WHAT THE EXERCISE ASKS:
Copy, exactly and without additions, every line in the records below from the one holding "0.70 -0.25 -0.20" through the one holding "[ 1.83 -1.75", both ends included.

Dataset entries:
rotation steps, each row followed by its count of steps:
The counts run from 0 to 612.
[-1.51 -2.42  0.45  0.81 -0.42 -3.71 -1.18 -0.58 -1.33 -1.85  1.47 -0.99
 -1.96 -0.85  1.59  1.09  1.72  3.49 -2.12  1.10  1.25 -1.59  0.83 -0.13
  2.73  2.32  1.26  0.15 -0.59 -1.24 -0.98 -0.62 -1.45  2.15 -0.32  1.53
 -0.21 -0.63 -0.01 -0.97  1.93] | 342
[ 0.63 -2.05  0.20 -1.38 -1.49 -0.51  0.07  0.30 -1.28  1.17 -0.40  1.67
 -1.35  2.60 -1.18  0.38 -0.30  4.82  1.48  0.54 -1.00  0.55 -0.31 -0.98
  2.77  0.63 -0.82  0.22 -2.73 -0.70  0.96 -1.43  2.46 -1.63  0.81  2.46
 -0.78  1.24 -1.07  0.02 -1.41] | 470
[-1.25  0.03  1.08  1.21  2.36 -0.77  0.38  0.48 -0.11 -0.22  1.04 -2.11
 -0.54 -0.33  1.41 -0.82  1.52  0.98 -1.91  1.39  0.96  0.40  2.72 -2.23
  1.83  0.14 -0.36  0.23  1.49  4.35  0.49  1.54  0.28 -0.94  1.86  1.70
  2.14 -1.91  1.05 -3.42 -1.38] | 505
[-1.13 -1.90 -1.76 -3.55  0.25 -1.24  1.04  0.00  0.14  1.91 -3.36  1.62
  0.85  1.34  1.79 -0.24  0.98 -1.46  0.37  0.56 -2.33 -0.03 -1.39 -2.11
 -0.40 -0.04  1.31  0.82 -2.02 -1.01  0.65 -0.45 -2.30 -2.62  1.58 -1.38
 -1.95 -0.50  2.44 -2.22 -0.79] | 202
[-0.15 -0.31  0.41 -4.60 -2.62  1.04 -0.42  0.19  0.60 -0.33  0.21  0.04
 -3.14  1.29 -1.02  0.54  0.81  1.23 -0.76  0.56  1.02 -0.23 -0.81  1.05
  0.61  1.44  2.83 -1.20 -0.52  3.54 -1.75  1.81  0.07  2.01  2.53  1.48
  1.11  1.04  0.68  1.71  0.75] | 406
[ 0.89  0.20 -1.07 -3.69 -2.59  1.09 -2.01  2.57  0.84 -0.40 -0.23 -1.79
 -1.35 -1.14 -0.26 -0.05  0.45  2.07 -1.61 -0.85  1.49 -0.30 -0.12  0.86
  1.15  0.08  2.76  0.11 -0.99  2.37 -2.43  1.44  1.98  0.61  1.13  0.23
  2.91  1.27  0.78  2.05  1.20] | 64
[-4.06  0.17  0.87 -2.36 -0.28 -0.52  2.04 -1.40 -0.71  1.54  0.11 -0.26
 -0.05  2.66 -0.85  1.25  1.20  1.19  2.39  0.54  1.24  0.56  1.36 -0.97
  1.49  0.10 -0.91  2.16  1.19 -1.97  0.62  1.72 -1.55 -2.07  3.47 -0.03
  2.39 -0.68  0.17 -0.14 -0.29] | 593
[-0.01 -1.43  1.96  1.15 -1.10 -1.01 -0.65 -0.51 -0.14  0.05 -0.23 -1.21
 -2.68  0.24 -0.98  0.33 -0.77  2.62  0.70 -0.25 -0.20  0.58  1.73 -0.27
  2.86 -2.36 -2.31  0.25  1.24  0.83 -3.93  2.44 -0.70 -0.69  2.05  2.34
  0.63 -2.81 -2.32  0.39 -0.02] | 489
[ 1.83 -1.75 -0.47 -0.96  0.48 -2.63 -0.54  2.17  0.99  1.60  1.30  0.35
  2.33 -2.81  1.66  1.04 -0.27  3.16 -1.62 -0.33 -0.60 -2.24 -0.40 -0.49
  1.38  0.27  0.06  1.30 -3.19 -1.86 -0.29 -1.46  2.45 -1.14  1.30  0.49
 -0.66  1.00  0.32  1.19  2.17] | 455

FINISHED EXERCISE:
 -2.68  0.24 -0.98  0.33 -0.77  2.62  0.70 -0.25 -0.20  0.58  1.73 -0.27
  2.86 -2.36 -2.31  0.25  1.24  0.83 -3.93  2.44 -0.70 -0.69  2.05  2.34
  0.63 -2.81 -2.32  0.39 -0.02] | 489
[ 1.83 -1.75 -0.47 -0.96  0.48 -2.63 -0.54  2.17  0.99  1.60  1.30  0.35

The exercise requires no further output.